Task prompt → Search the entries below. Return every line that has "points" in it.

Data excerpts →
128 stands for zero in the data rows.
Here are some points, one per row:
[103  90 101 116 117 125 107 137 110 120 116 102 147  64 157 120 146 105
 135 205 146 115 105 110 132 132 108  92 119 119 124 140]
[138 151 136 134 126 113  95 124 163 145 170 137 128 133 153 112 106 152
 119 156 145 174 160 154 107 144 134 125 145  79 134 151]
[163 129 135 157 176  78 138 110  79  95 132 146 124  85 130 127 115 122
 145 145 125 161 123 173 139 117 120 123 121  95 144 119]
[ 49 137 134 148 135 154 127 133 116 131 146  84 121 153 143 151 113 171
 137 110 102 122 132 143 112 106 114 117  95 162 139 160]
[169  68 158 143 138 114 121 110 124 159  85 125 122 138 114  82 140 157
 129 154 113 130 126 123 145 127 154 137 125 155 171 154]
[137  85 121 151 125 129 114  95 143 132  99 135 126 149 120 130 134 108
  97 131 163  98 168 145  70 177 124 117 131 108 138 103]
[185 169 142 154  70 167 160  95 105  91 148 142 158 178  90 120 122 136
 130 148 116  99 107 138 140  69 102 127 131 143 115 149]
[143 134 127 148 113 104  97 141 114 104 115 122  86 106 133 147 113 140
  98 135 121 144 105  65  96 147 175 100 147 161 121 120]
[143 122 144 134 106 137 142 132 133 118 143  89 119 138 153 161 101 120
 138 123 114  83  94  98 120 153 111 112 192 139 134 138]
[128 161 174 125 139 128 144 164 149  84  80 153  93 138 131  85 107  98
 118 150 110 119 143 116 145 110 136 116 111 118 128  60]
[131  82 111 113 157 102 119 131 103 116 165  87 105 158 110 136 109 115
  99 177 129 119 113 135 126 138  97 141 106 171 108 137]
[118 125 126 135  96 148  78 118  90 103  80 147 147 130 131 125 142 130
 121 108 129 136 144 162 129  82  94 127 161 121 137 139]
[ 76 136 121 155 123 137  93 102 139 118 147  94 137 164 110 126 147 102
 158 112 100 110  88 110 128 158 125 163 104 116 105  98]
[168 158 136 142 168 135 139 149 106 116  95  95 115 136 130 147 179 161
 147 101 135 154 158  89 111 153  97 136 160 149  95 157]
[153 131 104 133 163 130 156 147 135  94 146 116  98 178 122 124 179 132
 126 149 188 132 140 145 111 149 140 139 106  79 104 118]
[119 159 113 106 154  97 136 135  93 137 125 133 144  83 126 124 120 115
 136  80 137 104 126 156 155 122 110 165 151 139 138 111]
[132 143 144 115 119 113  99 109 121 131 136 108 119 125 128 176 130 127
 139 122 174 144 118 138 169 109 110 141  61 110 126  97]
[154 127 150 102 123 143  98 149 107 119 172 111 161 144 147 131 118 110
 152 148 135 155 155 118 143 140 133 112 113 125 142 102]
[ 85 108 119 118  99  90 151 129  76 150  73  89 143 136  95 128 122 131
 124 136 132 177 130 147  87 166 140 163 132 141 124 140]
[100 131  85 117  98 125 126  91 135 134 138 129  77  88 122 114 150 102
 136 116 115 113 142 149 172 141 170 122 113 114 123 137]
[104 182  93 113 165 171 117  74  94 112 140 127 160 114  79 114 119 150
 121 151 100 106 177 108 135 171 105  72 157 101 125 106]
[132 131 132 135 127 113 168  99 125 124  90 140 143 190 121 134 125 156
 170 120  89 126  77 138 147 178 155 103 140 110 142 142]
[135 186 120 132 106 140 153 159 126 160 134 106 147 114 130 122  89 112
 128 130 149 143  88 146 118 148 109 148 116 157 135 123]
[123 106 141  97 102 133 174 130 137 112 100 154 110 153 123 168 159 122
 167 161 145  97 104  86 136 119 142 126 162 124 111 114]
[147 104 117 146 142 142 111 147 119 159 109 123 136  81 165 121 128 122
 128  82 129 129 149 100 134 170 128 109 142 141 120 150]
[159 138 107 107 130 142 145 168 128 134 134 142 130 107 118 143 136 126
 139 143  99 155 180 114 157  68 158 155  79 105 127 152]
[126 127 108 103 147 141 129 135 115 200 159 126 176 145 164 121 119 137
 133 128 150 129 115 153 143 112 149 137 193  96  94  98]
[121 141 135 126  46 104 121 135 131 119 100 142 104 121 131 138 111 131
 168 133 137 104 183 140 130  94 132  82 137 118 115 120]
[125 126 122 110 127 148 137 172 145 148  94 115 160 116  72 126 120 120
 113 122 117 115 129 130 143 119 154 147 143 105  84 117]
[120 137 157 109  83 112 130  92  77 128 160 110 142 152 139 105 122 130
  92 129 147 150 144 123 158  94 154 147 129 132 102 160]
[153 174 106 123 159 125  71 113  99 133 139 184 107 177 136 111 158  87
 127  95 112  99 133 144  99 128 121 134 104 127 149 167]
[139 144 149 148 130 158 121 160 120 146 155 138 137 120 139 119 165 131
 127 104  97 158  90 127 131 174 148 157 106 150 129 161]
[160 100  76 128  66 147 114 137 126 107 156 151 143 132 116 136 147 138
 131 124 127 137 150 148 104 112 159 152 135 117 121  98]
[114  98  94 159 157 107 166 150 145 122 138 105 163 104  97 115 148  73
 150 115 121 135 115 127  90 104  91 118 132 122 166 112]
[108 111 167 150  69 119 147 121 105 160 167 140 109 121  91  86 108 137
 118  66 137 125 129 109 104 107 119 144 133 137 115  68]
[170 110 100 148 151 127 119 117 130 117 126 119 104 124 135  96 150 158
 108 147 130 126 103 145 151 119 114 132 173 108 110  94]
[117 176 139 155 156 152 185 134 158 134 147 142  78 108 134 121 139 141
 109 153 137 168 128 115  91 114 150  98 125 142 161  78]
[119 145 103 137 118 138 127 166 108 145 131  77 173  89 141 116 116 143
 116 110 122 126 149 163 148  78 166  95 141 101 164 141]
[ 79  90 166 137 178 140 141 120 131  99 126 176 154 159 117 142 114 115
 114  94 161 117 166 138 141 152 158 121 142 168 131 125]
[144 124 109 110  94 138 125 133  97 163 115 159 147 173 114 129 101 101
 153 136 125 135 114 108 116 105 120 148  85 158 150 115]
[ 97 160 115 121 122 133 125 134 157 127 169  66 115 147 107 151 130 123
  98  82 106 168 131  98 134 114 141 128 122 122 151  72]
[120 118 105 106 129 156 136 120 115 140 111 140 102 130 122 130 124 139
 122 115 142 142 102 164 116 151 115 154  90 164 122 130]
[145  83 140 103 163 135 143 128 148 114 151 121 145  91 134 109 123 109
 138 110  97  92 145 172 114 123 147  99 106 172 111 121]
[108 119 130 113 116 125 106  75 176  97 177 112 152 151 125 113 118  94
 163 115 133 213 130 116 160  94 127 116 173 139 125 148]
[141 121 124 150 161 111 167 114 101 149 145 132 125 141  94 154 115 120
 119 127 137 118 134 130 150 163 115  74 126 167 150  91]
[133 121 123 113 118 109 153 143 135  90 174 114  88 130 190 130 129 132
 133 135 135 125 100 147 143 114 125 135 188 119 140 135]
[117 125 124 117 124 121  53 135 141 141 141 166 126 149 121 134 118 123
 118 157 160 116 124 127 121 126 131 104 164 119 174 117]
[ 95 133 124 150  96 146 120 161  88  81 160 188 100  83 130 111 107 114
 123 121 141 120 139 111 150 175 121 145 157 131 111 157]
[116  91 103 124 150 137 122 144 144  98 115 143 135 168 163 112 179 121
 128 180 129 132 142  58 117 123  92  96 115 156 116 110]
[167  89 104 124 149 112 136 103 147 110 151 161 143  90 159 160  76 123
 133 100 114 133  98 118 105 121 146 177 126 141 134 118]
[142 131 113 102 124 122 101 105 105 108 158  97 146 110 154 114 117 157
 153 146 142  87 149 101 128 118 177 160 120 116 146 135]
[105 134 136 122 157 122 116 108 135 134  97  76 142 101 129 120 129 134
 155 126 178 119 175  90 132 127 150 150 138 141 127 115]
[133  95 130 137  80 140 113 157 108 128 110 133 128 119 132 150 139 129
 149 119 117 150 163 196 129 110  95  99 142 115  94 135]
[129 150 113 133 138 141 119  77 115 153  97 145 153 113 160 120 118 109
 104 125  83 158 145  89 134  67  69 152  87  92  96 109]
[ 85  91 116 146 131 164 146 116 146 147 140 136  66 127 111  90 111 145
 147 142 156 111 110  88 154 127 124 145  96 138 139 162]
[123  79 128 125 151 129  81 128 142 146 150 152 125 108 140 111 128 189
 119 138  97 136 134 125 179 129 127  90 149 112 118 103]
[113  87 119 131 153 149 107 164 160 140  73 117 111 177 131 144 108 113
  84  99 107 126 124 141 135 108 115 185 139 122 137 131]
[158 116 120 105  92  97 149 139 178 175 140 115  86 140 133 122 129 134
 108 156 110  87 165  99  77 120 143 115 159 164 122 155]
[110 112 126 106 147  87 149 138 111 144 115 154 110 165  92 135 140 144
 121 119 115 132  78  81 120  87 117  85 158  99 129 182]
[131 164 128  90 176 115 129 130 136 144 140 161 120 121 112 102 155 127
 162 106 134 124  73 155  98 103 133 100 108 161  89 115]
[146 179 106 121 102 111 117 114 157 146 132 106 126 112 113 139 102  98
 118 135  87 100  79 145 128 180 115 142 105 129  82 151]
[126 109 134 142 179 154 115 105 137 130  67 143 115 112 125 166  88 136
 145 182 151 142  66 124  99 100 164 133 129 141 131 163]
[106 139 118 117 109  87 118 173 155  80 138 142 214 148  96 119 117 180
  96 132 126 121 111 117 132 170 135 120  71 169 102 141]
[106 114 103 164 115  99 152 153 158 137 136 171 163 144 180 110 130 138
 164 106 126 124 168 106 134 147 146 126  92  84 137 165]
[141 145 124 120 127 106 120  91 147 151 123 141 101  84 129 167 121 167
 151  98 137 115 179 101 142 159  73 147 127 109 126 153]
[129 107 172 117 181 135 123 154 106 147  96 124  69 146 156 133  82 128
 156 141 112 139 144 149  96 176 111  97  94 127 127 114]
[129 167 123 139 102 145 119 103 154  96 105  90 130 140 123 103 142 138
 151 118 107 116 144 150 101  98 132 145 152 174 148 120]
[160 155 146 143 159 133 118 178 139 122 109 116 119 144 109 123 104  99
 138 127 148  80 136  79 161 173 118 124 142 119 124 140]
[122 132 124 154 135 135 136 157 140 140 135 110 125 138 126 150 160 142
  92  86 155 101 104 157 123  82 111  95  75 120 148 114]
[118 141 141 156 124 133 144 125 153 155 171 131 133 133 113 152 176 106
 119 201 106 128 152 179 146 140  90 170 152 169 130 122]
Along one direction, these points spread out more than along any other. Take the direction at right angles to it along which they spread out most. Go by this last direction. For each point below, how far along it does it lie, from 0 to 99? 50 is the average, and the first point above lies past it. One standard deviation of the points above along it is 16.
[120 139 132 121 116 148 137 136 138 128 113 114  93 163  95 134 111 143
 113 138 101 173 133 165 135 170  97 134 135 153 134 180] 33
[109 158 165  69  76 126 121 104 107 152 143 102 135 135 158 147 144 112
 110 122 117 132 112 175 129 128 137 121  81 114 131 108] 29
[139 106 183 166  99 131 162 131 157 104 134 134 163 122 150 131 120 152
 103 157 118 137 136 113 103 123 137 133 118 103 130 128] 57
[143  92 135 123 162 168 179  85 113 132 156 134 134 117 101 128 142  82
  86 101 119 151 163 141  96 142 160  92 102  86 127 161] 51
[173  87 115 112 130 112 142 113 148 103 107 110 122 122 158 132 133 167
 129  82 156 142 100 136 156 109 117 117 135 113 127 127] 61
[149 127 170 126  80 130 116 107 141 123 125 163 138  70 125 135 144 108
 125 105 157 147  79  98 110 136 113 105 133 114 127 132] 55
[142 156 110 177  83 113 133 123 131 165  47 138 120 141 149 134 133 113
 116 158 134 130 110 122 150 155 149 130 109 137 129  86] 43
[124 170 160 158 183 103 113 130 135 147 137 101 134 118 136 123 145 121
 124 153 155  95 120 145 123  64 163 156 127 111 106 174] 48
[116 172 128  68 132 138 151 108 151  99  94 155 146  99 149  91 113 148
  84 121 151 112 117 124 131 133  91 125 142 107 158 150] 57
[ 86 176 142 111 165 100 125 138 127 124 115 176 156  87 136 173 159 116
 129 121 123 129 176 152 149 132 149 174 153 159 146 112] 54
[127  86 192 125 137 145 114 159 129 102 140 122 121 109  94 137 141 133
 148 116  88  97  79 108 113 144 123 170 133  78 164 115] 45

Answer →
Here are some points, one per row:
Along one direction, these points spread out more than along any other. Take the direction at right angles to it along which they spread out most. Go by this last direction. For each point below, how far along it does it lie, from 0 to 99? 50 is the average, and the first point above lies past it. One standard deviation of the points above along it is 16.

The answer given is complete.